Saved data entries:

The views of a scene show one set of named points, each view turned or mirrored, and shifted as a whole, with a little noise and some points left out.
In the rows, 128 means zero.

Scene 1
View 1
Gaf: [186 131 110 127 110 132 110 146 115 138 228 135 100 102 111 126 107 115
 146 121 173 140 102]
Muno: [164 106 132 136 111 135 131 168 134 126 203 164 131  91 119 106 117 150
 138 130 155 134 118]
mefo: [ 82  59  84 143 133 112 142 111 103  84 115 131 120  74 133 132 132 134
 161  90  71 117 118]
Tup: [ 74  86 105 145 149 103 140 105 141  81 117 144 157 111 109 127 139 125
 132 123  82 105  99]
bim: [135  81 128 141 127 164 133 184 110 111 182 164 142  69 122 115 118 172
 121 131 153 128 124]
Lafi: [ 95  99 110 141 147 118 132 118 138  91 142 146 156 111 104 128 130 128
 123 131 110 112  96]
sas: [145 117 100 131 141 129 122 135 111 115 191 140 136 108 102 134 121 121
 131 135 151 120  94]
finu: [ 21  41 118 163 116 128 137 102 158  53  68 132 136  76 139 129 128 167
 116  80  45 117 126]
tifu: [ 80  85  88 144 140 107 132  95 125  82 118 126 131 102 114 138 133 119
 141 102  84 111 100]
sogu: [ 93  96 124 147 110  98 136 104 174  91 130 144 135 112 122 111 128 133
 141 103  80 126 110]
sepir: [ 94 121  98 139 144  89 126  76 159  90 138 128 144 142  96 134 134  94
 132 124  95 110  79]
Gokil: [130 139 139 140 118 127 107 121 183 111 188 145 148 142  94 118 114 125
  98 141 153 126  87]
fufe: [ 86 117 110 143 152 145 103 110 143  86 154 123 154 125  87 151 114 125
  78 141 145 110  81]
fot: [ 94  56 112 148 134 127 157 154 113  92 128 164 146  65 134 110 136 166
 150 113  87 116 131]
Pofo: [ 51  86 107 155 146 153 105 105 142  68 117 115 150 106 101 154 115 141
  76 119 116 111  93]
rig: [ 60  82  90 148 119  70 139  58 159  75  91 119 116 115 128 129 140 102
 168  77  35 117 102]
View 2
tifu: [127 107  81  98 110  99 115 181 175 123  93 161 128  97  97 149 124 103
 134 119  92 164  95]
Gokil: [146 102 119 124 106 152 125  86 188 160 146 127 140 132 146 125  98 139
  99 140 151 168 120]
sas: [160 110  93 134 105 123 130 116 155 135 149 120 165  93 139 118 121  90
 112 105 149 155  99]
Gaf: [189 105 120 138  98 138 131  99 151 171 160 115 209  90 148  91 125  69
 106  97 157 161 123]
mefo: [140 110  75 113 109  87 112 198 151 125  88 165 156  78  91 147 131  90
 135 122  86 165  85]
fot: [154 115  63 151 116  85 104 177 126 131  91 170 180  74 103 164 118 120
 105 164 102 171  63]
Pofo: [131 133  76  98 115 114 154 170 179 105  93 158  99 108 119 131 122 156
 154 164 137 165  93]
Tup: [117 104  73 115 112 100 108 163 175 119  99 156 119 108  99 166 111 123
 116 133  96 166  86]
Lafi: [131 106  78 124 110 112 115 143 169 125 117 144 129 106 116 151 112 123
 110 133 118 162  87]
fufe: [137 124  86 105 107 130 153 127 186 112 127 129 101 118 135 124 116 141
 133 135 157 158 100]
sogu: [130  96 104 113 113 114  97 157 179 159  92 167 152 115 101 158 107 126
 110 149  83 176 108]
bim: [189 126  79 168 113 111 133 127 118 141 131 143 202  75 142 126 120 125
 101 168 159 167  74]
View 3
Gaf: [ 71 170  92 106  97  92 137 143 146 103  47 122  95 117 141 201  87  91
 116 153 130  94 190]
Pofo: [160 149 130 188 137 145 159 116 130 111 102 162 150 148 153 136 147 131
  94  82 124 150 108]
Tup: [124 154 148 177  92 157 139 139 123 102  73 162 131 126 109 115 163 102
  64  78 120 143 123]
Muno: [ 94 170  78 117  80 114 109 144 130 121  67 130  93 139 119 160  89  98
  89 169 140 115 170]
Gokil: [103 134 122 124  94  91 158 123 129 110  85 146 110 126 166 156 103  96
  63 148 138  93 110]
rig: [131 121 185 195 101 178 147 137 118 101  47 136 143 131  69 146 218  59
  60  41 101 124 134]
sogu: [131 130 142 166  90 153 131 134 116 117  67 136 125 146  93 142 164  71
  54 104 121 117 127]
Lafi: [116 159 132 159  91 139 140 135 130 104  78 161 123 123 126 123 140 111
  73  96 128 137 125]
finu: [191 135 136 218 122 203 117 126 107 131  91 140 155 186  76 120 196  95
  67  71 113 166 117]
bim: [119 190  62 139  92 135  99 142 129 126  85 139 103 155 122 139  90 127
 103 157 139 146 167]
sepir: [101 137 171 161  95 125 167 132 132  91  62 161 129 103 131 138 162  88
  63  72 118 111 115]
fot: [133 181  99 172  84 177  93 149 118 122  74 144 120 156  75 114 147 108
  84 108 126 164 161]
sas: [ 85 175 108 132  95 111 143 141 142  98  63 149 109 111 143 157 106 112
 102 122 132 121 162]
View 4
Pofo: [179 113  69 127 133 157 123 122  83  91  59 185 127 135 137 134 143 116
 148 136 111 128 138]
sepir: [156 149 117 141 108 108 164 113  95 109  75 167  76 102 138 153 136 106
 195  99 121 120 124]
mefo: [156 160 136  96  97 141 110  73 113 135  90 196 137 132 106 126 160 117
 148  82 143 158 140]
bim: [134 163 102  86 141  93  69 107 138  85 127 119 148 183 114 103 131 153
 148 161 144 125 164]
fufe: [163 121  80 139 147 120 135 123  90  69  72 145  92 136 134 139 130 128
 166 149 107 110 131]
Gaf: [120 175 171  93 148  41 102 119 131  61 105 101  94 166  79 138 124 160
 171 158 146  98 102]
rig: [165 165 143 114  72 137 150 110  90 163  63 232 118  93 127 151 157  87
 188  52 136 150 117]
tifu: [164 148 121 118 105 133 130  90 100 123  78 187 111 119 120 137 151 112
 163  90 130 140 131]
fot: [146 168 103  91 103 129  88  83 131 136 120 169 156 151 129 103 150 127
 153 107 148 155 173]
sogu: [148 168 116 106  94 107 122 140 107 136  89 189 128 126 141 137 140 105
 193 105 140 129 138]
Tup: [160 150  94 126 101 133 135  98 105 125  89 178 110 116 143 134 145 108
 177  98 127 138 152]
Muno: [119 179 130  90 134  59  85 127 141  86 126 110 127 172 113 119 125 151
 177 157 148 109 143]
finu: [180 143  82  97  88 176  99 126  92 161  67 246 180 131 147 122 161  94
 152  88 134 161 155]
sas: [138 158 127 117 139  82 120  98 122  71 103 114  91 148 104 131 131 144
 167 141 133 113 129]
Gokil: [137 155  99 122 137  69 130 169 109  76  88 127  94 143 141 144 116 126
 201 162 124  89 127]

In a view up to two points have been moved. Name them for each view, in the order of its rows, or write -.
view 1 => -
view 2 => mefo
view 3 => -
view 4 => -

Scene 2
View 1
litep: [138 101 121 130  92 122 112  92 100 110 128  95 142 134 178  38  95  90
  88 154  71 132  49]
liri: [144 154  78 129  81 138 107 110  70 124 115 108 157 106 170  77 153 118
 114 143 109 164  85]
radu: [181  44 126 142 133  68 146  91 130  74 178  87  97 167 149  70  87  71
 169 170  47 118  50]
siv: [138 167 118  67 111 141 134 149 144 154  73 133 132  72 121 107 162 168
  87 113 134 121 117]
taf: [100 135 143 102  96 151 101 102 123 125  96 117 141 113 148  67 126 111
  85 143  93 154  67]
gopa: [135 119 133 104 112 127 122 115 127 115 111 113 127 122 143  86 124 115
 118 137  93 133  81]
nof: [129 120 154  90 105 143 122 128 132 120  86 116 140 124 159  69 102 117
  87 119  92 107  80]
soga: [117 149 129  99  88 158 104 120 105 131  81 117 155 110 166  68 128 121
  82 125 105 137  85]
Senop: [119 156 124  89  94 149 112 124 124 148  81 120 146  87 150  68 134 139
  63 129 111 133  84]
Sibu: [132 110 151  92 115 129 126 121 141 115 103 115 126 125 143  79 110 116
 105 132  88 115  78]
sovam: [156  96 136 119 110 121 128 117 112  91 123 104 132 152 166  80 102  93
 141 134  78 118  77]
Ripu: [128 144 148  72 129 144 133 145 150 116  85 137 119 110 107 142 160 140
 151 114 121 140 122]
Veb: [142 136 117 101 122 129 129 127 125 110 118 123 120 116 119 128 165 125
 162 135 111 157 106]
bobit: [135 124 111 118 100 125 116 102 110 123 122 106 134 112 152  65 129 112
 100 152  90 147  68]
View 2
taf: [129 135 149  95 136 153 124 145  81 121 113  86 147 124 112 120 104 163
  95 105 137 110 131]
litep: [125 131  98  93 165 164  94 159 145 117  98  77 106  97 107 106 112 156
 109 142 155 103 141]
sovam: [140 128  80 115 129 155 101 147 113 141  84  79 144 104 108  95 136  99
 122 120 165 120 117]
siv: [154 105 202 104  71 154 143 121  36 122  88  96 150 136 160 115 175 139
  68  66 133 127 174]
Sibu: [154 122 133 105 118 165 115 138  90 130  80  71 153 142 118 103 134 127
 114 101 153 116 128]
soga: [119 116 153  93 123 139 121 138  59 108 101  92 131 103 124 107 123 163
  83 103 139 102 143]
Senop: [133 113 180  90 115 153 128 137  63 107  99  89 130 121 138 114 136 172
  76  95 133 107 163]
liri: [105 139 127 109 119 133 120 152  94 129 128 121 116  59 128 128 145 140
  65 111 137 126 164]
gopa: [147 132 130 108 117 158 119 142  97 138  96  87 151 122 120 113 138 121
 103 101 148 124 136]
radu: [171 158  37 125 147 190  88 163 201 168  83  72 143 125  97 109 143  63
 153 136 176 142 118]
bobit: [135 140 128 104 131 161 117 152 118 131 111  94 129 107 120 123 132 143
  93 112 143 123 153]
Veb: [147 149 136 129  83 147 138 138  78 163 115 112 173 113 129 132 162  86
  90  76 141 151 141]
Ripu: [158 129 164 124  67 145 146 121  34 156  96  98 192 141 135 118 160  92
  95  59 139 142 128]
View 3
siv: [141 132 190 152 137 183 106 121 142 173 213 117 147 135  54 178  95 168
 137 108 101 166 102]
soga: [129 143 174 163 104 142 126 144 157 164 179  85 183 108 106 136 107 122
 164 141 106 136 120]
Senop: [142 139 172 171 105 156 114 130 157 158 200  98 181 112  91 154  99 133
 160 138 111 149 104]
radu: [174  59 110  77 159  69  79  91 218 190  86 111 115 140 157 134  81  41
 200 135 131 100 185]
Veb: [121 114 149 106 164 150 101 142 141 184 164 112 115 143 110 145 104 129
 127  95 120 133 124]
Sibu: [165 114 174 137 127 129 109 132 169 166 161 114 148 130 110 142  75 109
 176 125 114 127 149]
nof: [154 127 184 148 114 134 121 139 166 168 167 104 161 122 104 138  84 116
 178 134 102 127 147]
bobit: [140 115 134 139 124 123 101 118 175 168 159  93 166 115 125 145 108  96
 164 143 127 134 115]
litep: [150 114 134 149 101  94 109 111 200 167 136  80 189 100 143 130 105  67
 198 172 121 120 140]
taf: [144 133 158 159 110 133 114 150 157 152 178  98 171 114 132 126  90 109
 162 135 126 126 117]
sovam: [141 104 156 109 135 106 114 124 181 188 121  95 143 125 126 131  98  84
 184 135 105 112 172]
Ripu: [135 121 185 113 164 170 107 153 127 179 182 127 106 152  87 151  86 154
 126  80 108 137 132]
gopa: [146 114 156 128 135 130 106 130 165 173 157 105 146 129 117 141  90 107
 164 124 117 128 137]
liri: [ 92 134 126 136 128 134 113 119 163 187 159  67 175 104 116 148 149 108
 143 147 116 142  97]
View 4
taf: [136 112 108 164 190 140 129  84 144 101 150 115 143 121 107 176  89 157
 117 120  87  97 109]
nof: [134 112 116 192 177 147 131  78 162  94 174 145 139 122 109 147 115 139
  93 135 114 104 103]
Ripu: [113 146 146 125 171 140 121  99 114  78 162 198 100 117 139 137 120 102
 157 150  96 111 136]
siv: [105 120 143 140 214 141 101  70 114  60 169 190 116 174 125 153 119  92
 116 162  73 130 114]
soga: [138 120 109 178 205 134 119  68 150  84 183 132 129 132 111 180  92 141
 107 124  81 103  94]
sovam: [144 134 119 200 122 135 156 103 179  82 182 125 121  83  74 143  96 150
 125 133 118 113 123]
Sibu: [127 113 123 178 156 146 139  93 156  92 156 142 137 115 101 140 111 138
 109 142 114 111 121]
liri: [142 143 114 171 181 117 129  78 153  52 196 109 107 131  72 201  58 138
 143 126  46 125 108]
Senop: [124 108 118 165 216 138 112  67 138  80 168 139 137 160 109 173  98 130
  98 136  74 114  99]
litep: [149 107 100 213 149 133 153  87 190  87 170  77 153 112  52 173  74 174
  95 125  94 118 107]
radu: [140 123 129 207  51 139 193 138 197  84 144  95 140  62  19 117  86 168
 138 152 134 139 166]
Veb: [120 152 142 133 150 130 135 108 127  66 166 163  97 109 101 151  93 117
 172 149  80 123 145]

In a view up to two points have been moved. Name them for each view, in the order of its rows, or write -.
view 1 => litep
view 2 => -
view 3 => Veb, nof
view 4 => -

Requirement → Your reply should consist of one number: how many lines in the entries contain the string "Sibu".

Written response → 4